*PROVIDED RECORDS*:
Every row gives one point. Two turns around zero, p and q, are shown by what they do to some points. Write where each new point lands after one turn and then the other. Backwards means that the second turn is done in reverse. Each puzzle has new turns, and all numbers are rounded.

Turn p:
[  4   2 -39] -> [-23 -16 -27]
[-23  41 -14] -> [ 16  16 -44]
[ 15 -36  61] -> [17  7 70]
[-27 -22  20] -> [-8 33 22]
[ 31  14 -28] -> [ -2 -39 -21]
Turn q:
[ 20 -13   2] -> [10 15 16]
[45 41 22] -> [ 57  18 -25]
[  3  12 -52] -> [ 15 -47  21]
[  5 -47  -2] -> [-20  20  38]
[-46  20  43] -> [-33  10 -56]
[-27 -12 -13] -> [-27 -16   6]
Where do these land?
p, then q backwards: [-25  -6 -13] -> [-12  -9  24]
q, then p backwards: [  4 -17  43] -> [-46  -3   1]
p, then q backwards: [ 44 -24  13] -> [  0 -12 -50]
p, then q: [-23  47 -43] -> [ 13 -58  32]

Turn p:
[-32   7 -30  -3] -> [ -1 -32  13  28]
[35  3 -1 -4] -> [-11  12 -30 -10]
[-30   2  -3  25] -> [ -8 -17  34  -1]
[-14  30   6 -15] -> [ 25 -25  -5  -7]
[-30 -13   8 -19] -> [27  3 19 20]
[ 76 -19  25  -7] -> [-14  58 -50 -28]
[ -5 -10  -5  22] -> [-18   2  17   0]
Turn q:
[-25 -12  17  20] -> [-31 -10 -19  -5]
[ 13   4  -2 -72] -> [ 37 -26  54 -20]
[-20  31  13  19] -> [-28  28  -1 -17]
[ 49 -22  11  15] -> [ 5 -4  5 56]
[-13  19 -39  18] -> [ 18  30 -29 -18]
[ 10 -10  -4   9] -> [ 4 -2 -8 14]
[-15 -10   4  -8] -> [ -5 -16  -2 -11]
Where do these land?
p, then q: [-17  56  18  13] -> [ 22 -53  20  15]
q, then p: [  3 -56  19  -5] -> [-28  32  33  23]
q, then p: [ -3 -15 -24 -19] -> [-10  22 -22   8]
p, then q: [ 23   8  20 -11] -> [29  9 12 -7]
p, then q: [-24  -5  15 -28] -> [ 1 14 10 36]
p, then q: [  5  19 -10  32] -> [ -5 -32  -3 -22]
p, then q: [ 14  -7 -38  19] -> [-16  -6 -32 -27]

Turn p:
[ -2  -7  23 -43 -33 -19] -> [ 16 -29  17  18  -9 -46]
[ 15  24 -43   4  10   8] -> [-33  29  -8  17 -16  18]
[ 30 -52 -39 -28  19  41] -> [-41   7  55 -39 -39  11]
[13 21 14 32 37 46] -> [ -3  21 -44 -46 -13  26]
[ 25  16  46  18 -13 -45] -> [ 60 -22 -21  29  -9   9]
[-40  -6 -43  11 -39  -2] -> [-16  37  28  22  44 -18]
[-42   6  42   6  18 -29] -> [ 17 -43 -28   0  43  -1]
Turn q:
[ -8  -8 -38 -39 -13   3] -> [ 46   0  19   6 -26  11]
[-16 -12  37   3 -35  39] -> [-30  -3  36 -47  -7   9]
[-18   0  28  31  39  -4] -> [-36 -29 -36  -3   7 -11]
[ 17   8 -26  50 -45  16] -> [-40  37  39  35  -9  11]
[ 24  34  28 -12  58  42] -> [  0 -58   9   1  61 -25]
[-40 -14  34 -28 -15  -9] -> [  7  -7 -15 -55 -17  22]
[ 34  35 -50 -45 -27 -17] -> [64 33 24 33 19 25]
[-27  -4 -10  28  -4 -37] -> [-17  15 -36  14 -26  18]
[ 34 -39  -4  12  42 -32] -> [  7  12 -39  16  -3 -61]
Where do these land?
p, then q: [-3 -8 48 42 45 34] -> [ 69 -20  41   4  -1 -19]
p, then q: [-14  39  -6 -38  13   7] -> [  0   6 -21  16 -46  23]
q, then p: [ 31  35 -25  16 -26 -12] -> [  7  19 -52 -16   6  22]
q, then p: [-52 -49 -45  20  23 -36] -> [ 18  68  47  40  15 -20]
q, then p backwards: [  4 -40  -5 -29  35  20] -> [  5 -10  47 -35 -22   3]
p, then q: [ 20  21   8 -27 -42  26] -> [  6  50 -20   8  10  31]
q, then p: [ 22 -17  44  39  -4 -29] -> [-45 -12 -22  38  31  -5]
q, then p: [ -7  18 -19 -24 -44 -10] -> [  8  22 -29 -22 -34 -17]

*WHAT YOU ARE ASKED TO DO*:
Reproduce exactly the lines from the one containing "-38 -39 -13" through the last line of the records above, including both, and nothing else.

*SOLUTION TO THIS PROBLEM*:
[ -8  -8 -38 -39 -13   3] -> [ 46   0  19   6 -26  11]
[-16 -12  37   3 -35  39] -> [-30  -3  36 -47  -7   9]
[-18   0  28  31  39  -4] -> [-36 -29 -36  -3   7 -11]
[ 17   8 -26  50 -45  16] -> [-40  37  39  35  -9  11]
[ 24  34  28 -12  58  42] -> [  0 -58   9   1  61 -25]
[-40 -14  34 -28 -15  -9] -> [  7  -7 -15 -55 -17  22]
[ 34  35 -50 -45 -27 -17] -> [64 33 24 33 19 25]
[-27  -4 -10  28  -4 -37] -> [-17  15 -36  14 -26  18]
[ 34 -39  -4  12  42 -32] -> [  7  12 -39  16  -3 -61]
Where do these land?
p, then q: [-3 -8 48 42 45 34] -> [ 69 -20  41   4  -1 -19]
p, then q: [-14  39  -6 -38  13   7] -> [  0   6 -21  16 -46  23]
q, then p: [ 31  35 -25  16 -26 -12] -> [  7  19 -52 -16   6  22]
q, then p: [-52 -49 -45  20  23 -36] -> [ 18  68  47  40  15 -20]
q, then p backwards: [  4 -40  -5 -29  35  20] -> [  5 -10  47 -35 -22   3]
p, then q: [ 20  21   8 -27 -42  26] -> [  6  50 -20   8  10  31]
q, then p: [ 22 -17  44  39  -4 -29] -> [-45 -12 -22  38  31  -5]
q, then p: [ -7  18 -19 -24 -44 -10] -> [  8  22 -29 -22 -34 -17]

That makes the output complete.